(DATA FOR THIS EXERCISE begins)

Below are the code and all the weights of a small trained network. Each question names an input and a target symbol and asks about switching units off, where a switched-off unit gives its printed mean instead of its output.

import numpy as np


def w(rows, s, z=0):
    codes = np.array(rows[::2]) - 128.0
    scale = np.full(codes.shape[1], s)
    scale[-1] = z or s
    return codes * scale


def norm(h):
    return h / np.sqrt((h * h).mean(-1, keepdims=True) + 1e-5)


def f(y):
    return np.maximum(y, 0)


def softmax(a):
    e = np.exp(a - a.max(-1, keepdims=True))
    return e / e.sum(-1, keepdims=True)


def log_softmax(a):
    a = a - a.max(-1, keepdims=True)
    return a - np.log(np.exp(a).sum(-1, keepdims=True))


def net(x, mask):
    ids = ['ΔΦαβγεζηθμπ'.index(c) for c in x.split()]
    T = len(ids)
    res = E[ids] + P[:T]
    u = 0
    for l in range(2):
        r = norm(res)
        for j in range(2):
            rows = slice(2 * j, 2 * j + 2)
            q, k, v = (r @ M[l][rows].T for M in (Q, K, V))
            z = softmax(np.where(np.tri(T) > 0, q @ k.T / 2**0.5, -1e9)) @ v
            o = O[l][rows]
            res = res + np.where(mask[u + j], z, o[:, -1]) @ o[:, :-1]
        u += 2
        y = f(norm(res) @ A[l][:, :-1].T + A[l][:, -1])
        res = res + np.where(mask[u : u + 8], y, B[l][:, -1]) @ B[l][:, :-1]
        u += 8
    return log_softmax(norm(res)[-1] @ U[:, :-1].T + U[:, -1])


Q, K, V, O, A, B = {}, {}, {}, {}, {}, {}
E = w([
[183,140,122,152,199,158,181,113,139,124,91,157],'Δ',
[219,134,183,138,51,147,128,85,170,111,109,164],'Φ',
[90,113,104,61,159,152,176,103,88,36,152,125],'α',
[187,111,131,54,124,104,159,134,74,133,119,39],'β',
[114,101,180,101,140,74,76,94,183,171,168,118],'γ',
[91,122,64,140,128,101,210,116,138,154,63,126],'ε',
[136,141,129,174,133,5,127,130,132,134,119,131],'ζ',
[184,113,133,117,116,149,92,228,117,192,127,84],'η',
[94,168,135,168,78,150,157,81,154,148,133,52],'θ',
[125,90,155,107,173,146,158,124,214,186,122,190],'μ',
[61,192,119,166,181,83,111,90,123,143,182,153],'π',
],0.02)
P = w([
[97,92,113,188,246,111,52,27,131,170,14,132],'0',
[139,206,109,103,219,89,123,86,242,135,72,82],'1',
[198,170,38,110,170,88,146,93,255,132,160,104],'2',
[216,102,29,155,149,90,152,93,211,135,194,127],'3',
[71,163,238,134,181,120,178,118,131,142,48,104],'4',
[61,71,217,196,152,139,182,94,67,181,91,119],'5',
[113,14,118,223,126,140,186,92,74,187,184,140],'6',
[126,201,196,118,114,97,217,174,156,123,112,140],'7',
[152,145,128,105,105,100,205,176,189,131,190,156],'8',
[165,66,115,150,137,152,220,143,143,186,223,178],'9',
],0.0096)
Q[0] = w([
[182,53,8,158,110,135,127,81,134,152,229,132],'0.h1',
[164,212,72,65,122,91,152,174,236,94,167,112],'0.h1',
[159,131,149,154,151,100,187,112,162,184,140,113],'0.h2',
[146,115,178,137,166,79,235,88,157,151,160,128],'0.h2',
],0.016)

(DATA FOR THIS EXERCISE ends)

WHAT NEEDS TO BE DONE:
Every entry must be quoted exactly as it appears above.

SOLUTION:
Below are the code and all the weights of a small trained network. Each question names an input and a target symbol and asks about switching units off, where a switched-off unit gives its printed mean instead of its output.

import numpy as np


def w(rows, s, z=0):
    codes = np.array(rows[::2]) - 128.0
    scale = np.full(codes.shape[1], s)
    scale[-1] = z or s
    return codes * scale


def norm(h):
    return h / np.sqrt((h * h).mean(-1, keepdims=True) + 1e-5)


def f(y):
    return np.maximum(y, 0)


def softmax(a):
    e = np.exp(a - a.max(-1, keepdims=True))
    return e / e.sum(-1, keepdims=True)


def log_softmax(a):
    a = a - a.max(-1, keepdims=True)
    return a - np.log(np.exp(a).sum(-1, keepdims=True))


def net(x, mask):
    ids = ['ΔΦαβγεζηθμπ'.index(c) for c in x.split()]
    T = len(ids)
    res = E[ids] + P[:T]
    u = 0
    for l in range(2):
        r = norm(res)
        for j in range(2):
            rows = slice(2 * j, 2 * j + 2)
            q, k, v = (r @ M[l][rows].T for M in (Q, K, V))
            z = softmax(np.where(np.tri(T) > 0, q @ k.T / 2**0.5, -1e9)) @ v
            o = O[l][rows]
            res = res + np.where(mask[u + j], z, o[:, -1]) @ o[:, :-1]
        u += 2
        y = f(norm(res) @ A[l][:, :-1].T + A[l][:, -1])
        res = res + np.where(mask[u : u + 8], y, B[l][:, -1]) @ B[l][:, :-1]
        u += 8
    return log_softmax(norm(res)[-1] @ U[:, :-1].T + U[:, -1])


Q, K, V, O, A, B = {}, {}, {}, {}, {}, {}
E = w([
[183,140,122,152,199,158,181,113,139,124,91,157],'Δ',
[219,134,183,138,51,147,128,85,170,111,109,164],'Φ',
[90,113,104,61,159,152,176,103,88,36,152,125],'α',
[187,111,131,54,124,104,159,134,74,133,119,39],'β',
[114,101,180,101,140,74,76,94,183,171,168,118],'γ',
[91,122,64,140,128,101,210,116,138,154,63,126],'ε',
[136,141,129,174,133,5,127,130,132,134,119,131],'ζ',
[184,113,133,117,116,149,92,228,117,192,127,84],'η',
[94,168,135,168,78,150,157,81,154,148,133,52],'θ',
[125,90,155,107,173,146,158,124,214,186,122,190],'μ',
[61,192,119,166,181,83,111,90,123,143,182,153],'π',
],0.02)
P = w([
[97,92,113,188,246,111,52,27,131,170,14,132],'0',
[139,206,109,103,219,89,123,86,242,135,72,82],'1',
[198,170,38,110,170,88,146,93,255,132,160,104],'2',
[216,102,29,155,149,90,152,93,211,135,194,127],'3',
[71,163,238,134,181,120,178,118,131,142,48,104],'4',
[61,71,217,196,152,139,182,94,67,181,91,119],'5',
[113,14,118,223,126,140,186,92,74,187,184,140],'6',
[126,201,196,118,114,97,217,174,156,123,112,140],'7',
[152,145,128,105,105,100,205,176,189,131,190,156],'8',
[165,66,115,150,137,152,220,143,143,186,223,178],'9',
],0.0096)
Q[0] = w([
[182,53,8,158,110,135,127,81,134,152,229,132],'0.h1',
[164,212,72,65,122,91,152,174,236,94,167,112],'0.h1',
[159,131,149,154,151,100,187,112,162,184,140,113],'0.h2',
[146,115,178,137,166,79,235,88,157,151,160,128],'0.h2',
],0.016)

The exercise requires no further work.